* **Action item**: Word for word, restate every line from the one with "9 -10 -23]]" through the end of the records below, both included, and add nothing.

* **Material for the task**:
Each new row is followed by what is left after taking away its nearest point in the smallest flat space through zero that holds the last named rows.

J17 (3 x 6):
[[ -6 -18   0   6   3  11]
 [-20 -19   4   3   9  -8]
 [ -6 -32   1  28  37 -35]]
New rows:
[ 25  -7  -1   9 -38   8]	[  7 -13   4   8 -29 -14]
[  0 -22   7   5 -17 -16]	[  8 -13   5   2 -22 -12]
[  6  -6 -13   3 -11  11]	[ -1  -3 -11   1  -7  -4]
[ -4  15   0 -28  -3   1]	[  3  -2  -3 -12  10   2]
[-1  5 12 -2  0  1]	[ 1  2 11  1  2  2]

J605, 3 rows:
[[-38  17 -26  -3  -5   5]
 [ 10  28 -35 -23  23  12]
 [ 38  26 -32 -31 -27  25]]
New rows:
[-12  16   0  -6  26  13]	[-4  7 12 -2  2 14]
[ -6  21  -8 -22 -25  14]	[ -4   7  12 -11   0   1]
[-18 -15 -17 -19  11 -25]	[ -2 -19 -11 -21  -3 -22]
[  8 -24 -10  -1  -4 -25]	[  3 -17 -19  -5  -3 -22]
[  4 -13   2   9  -3  -6]	[ 2 -6 -8  4  0 -3]
[-2 17 11 -9 -2 -7]	[-2 15 13 -8 -2 -8]

J897:
[[ 25   5 -16   6  -8 -13]
 [ -8 -22   7  -6 -23 -13]
 [-25   7 -15 -47  12 -19]]
New rows:
[ 2 -9  1 23  6 20]	[ -2  -9 -10   2   3   4]
[ 21  -2 -16  15   1  -1]	[-1 -8 -7  2  4  2]
[  6 -12  -8 -11  12   7]	[  8 -16  -5  -6   8   8]
[  8 -10 -19   3   6 -20]	[ -3 -12  -7   8  12  -7]
[ 22   7  12 -12 -10  13]	[ 15   6  13 -18  -9  12]

J136:
[[ 16  12 -47   2 -18  -6]
 [ -1   2 -21 -23 -23 -12]
 [-14 -10   9 -20  -6 -21]]
New rows:
[ 6 -3 35 40 -1 -1]	[  7   1  14  16 -26  -7]
[22  5  3 13  7 -8]	[17  4  8 -3 -2 -7]
[-22 -12  18  -1   1 -15]	[-9 -1 -1  6 -6  2]
[-5  0  5 -6 17 -5]	[-1  5 -4 -8 11  1]
[-13  19  10 -27 -21  21]	[-10  14   1   2   0  -2]
[-24  -8  -2  32   1 -16]	[-22  -1  -2  15 -15   4]

J307:
[[-15   1   6  -7   1  33]
 [ 29  16  -5  29  -9  -6]
 [  7  40 -18  -1   8  16]]
New rows:
[-18  18  25  -4  13 -14]	[-11  17  28   7   8 -10]
[ 23 -25  22  10  20  26]	[ 22 -10   7  -4  31   7]
[-13   7  -1 -16  18 -12]	[-2  3  7  4  8 -2]

J817 (3 x 6):
[[ 14  17  25   5  18 -23]
 [ 18  20  22 -28  11  23]
 [ 12  22  31   5   7  13]]
New rows:
[ 29 -14   4   5   1  26]	[ 27 -19  -2   9   5   6]
[ 29 -28  -2  -4 -20  19]	[ 33 -24   6   4 -12   0]
[ -8 -22   0   6  38  -8]	[ -9 -19   4   6  32  11]
[-29 -11  -8  -7   4  -3]	[-22   0   7  -5   9   0]

J300 (3 x 6):
[[  1  32   2 -25  21  -3]
 [-14  17 -54  -8  32  -7]
 [ -5  11   0 -30   7   2]]
New rows:
[ 15 -16   4  19  -8 -10]	[ 10  -5  -2  -4   1 -10]
[ -2  -6  17  15 -25  12]	[-7  9 -2  3 -8  9]
[-13 -17  10 -18  15  11]	[ -7 -11   9   2  20   7]
[ 4  6 -4 -3 18 -2]	[ 4 -6  2 -1  8  1]

J506, 3 rows:
[[ 12   5   5  -4   3  18]
 [ 31   0  10   6  -5  16]
 [ 19 -25  -2  15   0  -3]]
New rows:
[-9  0 11 11 10 14]	[-9  1 12 15  4  5]
[ 23 -26  -8 -19 -10 -13]	[ 11  -8  -6 -30  -9  -8]
[  2 -16   6  18 -21 -12]	[-8 -5  5  3 -9  7]

J714 (3 x 6):
[[-11  22  -4  -6   8 -17]
 [  3 -27 -13 -18  12 -20]
 [ 21  13  13  21 -21 -24]]
New rows:
[ -8  11  17 -38   5 -10]	[  4   2  25 -26  -7   1]
[-18  22   7 -17   1 -38]	[-9 -3 13 -9 -8 -3]
[ 16  -9   6  -7   7 -32]	[ 4  1 10 -3  7  0]
[-38  12 -12   2  -1  18]	[-16  -6  -9   9 -12  -4]
[10 -6 -2 14 -1 -2]	[ 1  0 -5  8  6  0]
[ 1 12  1 10 38 -2]	[11  1  5 16 30  1]

J270:
[[  3   4  16   2  -1  -3]
 [  1 -17 -10  33   5  -2]
 [  1  52 -13 -20  48  31]]
New rows:
[  9   8  -9   7 -18 -19]	[ 10  17 -10   6  -9 -14]
[-18   5  16 -26   1  21]	[-17 -10   9  -1   2  18]
[ -2 -22  15  -3 -12  -8]	[-2 -8  4 -4  6  3]
[-16  -9   4 -25 -12 -26]	[-13  -1   0  -3  11 -17]

J66, 3 rows:
[[ 14   6 -16  16  15  23]
 [-23  14 -16  -7  -1 -41]
 [-31  -7   3  -4 -31   1]]
New rows:
[-26   3 -17   7  -3  21]	[-8 -1  2 -5  9  4]
[ 21  -8 -18 -22   4  26]	[  7  -6 -19 -29  -3   7]
[ 11  -6 -18 -14   6 -26]	[  8 -14 -15  -9  -5  -2]
[  7 -10  19 -16  26  16]	[-15  -3   2 -12  17   8]

J843:
[[  5 -18  14 -13  16   3]
 [-12  -9 -12  11 -13 -18]
 [-28 -19   3  -3  -7   7]]
New rows:
[ 19 -22  22  12  25 -22]	[-3  1 14 19  5  0]
[-11  -7 -23   3 -14  25]	[  9 -11 -19   0  -1  13]
[-17   0 -17 -14  23   7]	[-10   5 -22  -9  21  -1]
[-16 -24  18   8   2  23]	[ 5 -6  7 19  0  7]

J309, 3 rows:
[[  6 -22  -8 -15 -17  -7]
 [ 17   1   6   9  -4   7]
 [ 24   5  36  11 -34  34]]
New rows:
[ -5 -16 -26 -26  23  10]	[  4  -6  -8 -15  15  27]
[12 18 -7  3 17  8]	[  5   7  -6 -11   2   8]
[ 10 -25  -7   9  22  17]	[ -5 -22   0   2  16  22]
[-14   6 -10  24 -13   5]	[-10  -1 -15  21 -15   1]
[-14   0  25   8 -12  -3]	[ -4  -6  11  10  -2 -14]
[ -3  -3  23 -24  -6 -14]	[  7   3  20 -12   7 -16]

J636 (3 x 6):
[[-38   4  -1 -20  -7  21]
 [-19  -9  11 -11  -9 -26]
 [-15  11   8   9 -10 -23]]
New rows:
[ -7 -10  17  -2  -3  -4]	[ 0 -4 13  5  0  5]
[16  2 25 -5 -5 23]	[  9   4  30  -3 -10  10]
[-24  -2  25  24 -14   4]	[ -4 -16  21  18  -5  12]

J212 (3 x 6):
[[ -2 -29 -31  16   6 -16]
 [-30 -28 -23   8  26   6]
 [-15 -14  -5  12  -4 -14]]
New rows:
[ -8  12  12 -31  -1  -6]	[ -4  -1  -4 -24   1 -14]
[-30 -27 -15 -12  33 -12]	[  0  -2   3 -19  10 -18]
[ 18  11 -19  20  -9  12]	[-2 11 -9 21 -8 14]

J422 (3 x 6):
[[ 15  19 -15 -10  21  -8]
 [ 25 -27  25   1   0  -2]
 [ 20   6 -18  -1  -8 -40]]
New rows:
[ 19 -22  -2 -24  -7 -11]	[ -2 -11  -9 -24  -6   3]
[ 25 -17 -26  11 -25  18]	[ 22  -9 -30   8 -16  26]
[  5  -5  -2 -17  -1   6]	[  1  -4  -5 -15  -6   3]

* **Solution to this exercise**:
 [-15  11   8   9 -10 -23]]
New rows:
[ -7 -10  17  -2  -3  -4]	[ 0 -4 13  5  0  5]
[16  2 25 -5 -5 23]	[  9   4  30  -3 -10  10]
[-24  -2  25  24 -14   4]	[ -4 -16  21  18  -5  12]

J212 (3 x 6):
[[ -2 -29 -31  16   6 -16]
 [-30 -28 -23   8  26   6]
 [-15 -14  -5  12  -4 -14]]
New rows:
[ -8  12  12 -31  -1  -6]	[ -4  -1  -4 -24   1 -14]
[-30 -27 -15 -12  33 -12]	[  0  -2   3 -19  10 -18]
[ 18  11 -19  20  -9  12]	[-2 11 -9 21 -8 14]

J422 (3 x 6):
[[ 15  19 -15 -10  21  -8]
 [ 25 -27  25   1   0  -2]
 [ 20   6 -18  -1  -8 -40]]
New rows:
[ 19 -22  -2 -24  -7 -11]	[ -2 -11  -9 -24  -6   3]
[ 25 -17 -26  11 -25  18]	[ 22  -9 -30   8 -16  26]
[  5  -5  -2 -17  -1   6]	[  1  -4  -5 -15  -6   3]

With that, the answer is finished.